Here is a tiny trained network, its code and every weight. The questions are about switching its units off for an input and a class, where a switched-off unit gives its printed mean instead of its output.

import numpy as np


def w(rows, s, z=0):
    codes = np.array(rows[::2]) - 128.0
    scale = np.full(codes.shape[1], s)
    scale[-1] = z or s
    return codes * scale


def norm(h):
    return h / np.sqrt((h * h).mean(-1, keepdims=True) + 1e-5)


def f(y):
    return np.maximum(y, 0)


def log_softmax(a):
    a = a - a.max(-1, keepdims=True)
    return a - np.log(np.exp(a).sum(-1, keepdims=True))


def net(x, mask):
    res = np.array(x, float).reshape(1, 3) / 4 @ E
    u = 0
    for l in range(2):
        y = f(norm(res) @ A[l][:, :-1].T + A[l][:, -1])
        res = res + np.where(mask[u : u + 4], y, B[l][:, -1]) @ B[l][:, :-1]
        u += 4
    return log_softmax(norm(res)[-1] @ U[:, :-1].T + U[:, -1])


A, B = {}, {}
E = w([
[145,132,134,193,127,38,67,159,132,185,182],'x0',
[105,113,180,64,144,116,116,146,115,155,72],'x1',
[2,176,105,147,131,134,121,80,78,107,94],'x2',
],0.0061)
A[0] = w([
[155,108,48,151,124,77,46,109,126,118,161,195],'L0N1',
[1,194,110,192,107,136,98,141,104,47,114,57],'L0N2',
[78,104,198,90,162,120,120,145,85,133,92,4],'L0N3',
[170,119,143,70,131,183,160,110,87,86,160,29],'L0N4',
],0.0046,0.0016)
B[0] = w([
[120,105,158,84,141,193,172,122,84,106,137,218],'L0N1',
[166,162,72,98,173,65,177,75,96,208,156,254],'L0N2',
[150,129,200,255,218,131,46,247,168,63,26,190],'L0N3',
[189,88,34,121,79,187,187,109,193,77,100,187],'L0N4',
],0.0071,0.0045)
A[1] = w([
[92,174,179,115,154,124,64,189,148,135,17,7],'L1N1',
[31,168,194,118,107,127,175,116,134,69,97,132],'L1N2',
[174,110,54,73,141,156,154,64,139,148,96,45],'L1N3',
[147,92,64,71,17,136,184,109,252,98,66,71],'L1N4',
],0.0043,0.0014)
B[1] = w([
[70,253,254,205,222,97,31,215,178,33,61,227],'L1N1',
[132,76,185,140,158,42,95,155,173,157,188,169],'L1N2',
[73,142,191,109,28,54,131,181,99,73,115,226],'L1N3',
[65,79,118,122,65,170,20,99,186,131,96,253],'L1N4',
],0.0065,0.0037)
U = w([
[82,188,212,167,245,88,56,200,164,80,10,210],'0',
[115,144,106,200,106,193,168,82,80,48,209,7],'1',
[149,5,99,96,15,238,71,137,254,72,68,71],'2',
[85,210,30,152,191,45,170,28,31,250,169,189],'3',
[214,46,181,134,129,96,126,210,137,210,235,200],'4',
[31,155,72,87,45,127,180,56,122,64,82,65],'5',
],0.0081,0.002)

Each question gives the input, the list of numbers given to net, and the class t.
The units are the neurons (one row each of A and B). Each row of codes is followed by its name. A weight is (code - 128) times the scale printed after its matrix; where a second scale follows, it is the last column's (A, B and U).
mask holds one flag per neuron, layer by layer. A switched-off neuron (its flag False) gives its mean, the last column of its row in B, instead of its output. The means were averaged over made-up inputs and are rounded, as every weight is.
A unit's drop is (log p(t) with every unit on - log p(t) with that unit switched off) / (log p(t) with every unit on - log p(t) with every unit switched off).
The circuit of an input: a set's keep is (log p(t) with only the set's units on - log p(t) with every unit switched off) / (log p(t) with every unit on - log p(t) with every unit switched off). Starting from all 8 units, units are removed one at a time, each time the one whose removal leaves the highest keep (on an exact tie, the one counted first), for as long as the keep stays at least 0.8.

## Task instructions
A complete answer lists each line of the data that holds the word "weight".

## Task result
Here is a tiny trained network, its code and every weight. The questions are about switching its units off for an input and a class, where a switched-off unit gives its printed mean instead of its output.
The units are the neurons (one row each of A and B). Each row of codes is followed by its name. A weight is (code - 128) times the scale printed after its matrix; where a second scale follows, it is the last column's (A, B and U).
mask holds one flag per neuron, layer by layer. A switched-off neuron (its flag False) gives its mean, the last column of its row in B, instead of its output. The means were averaged over made-up inputs and are rounded, as every weight is.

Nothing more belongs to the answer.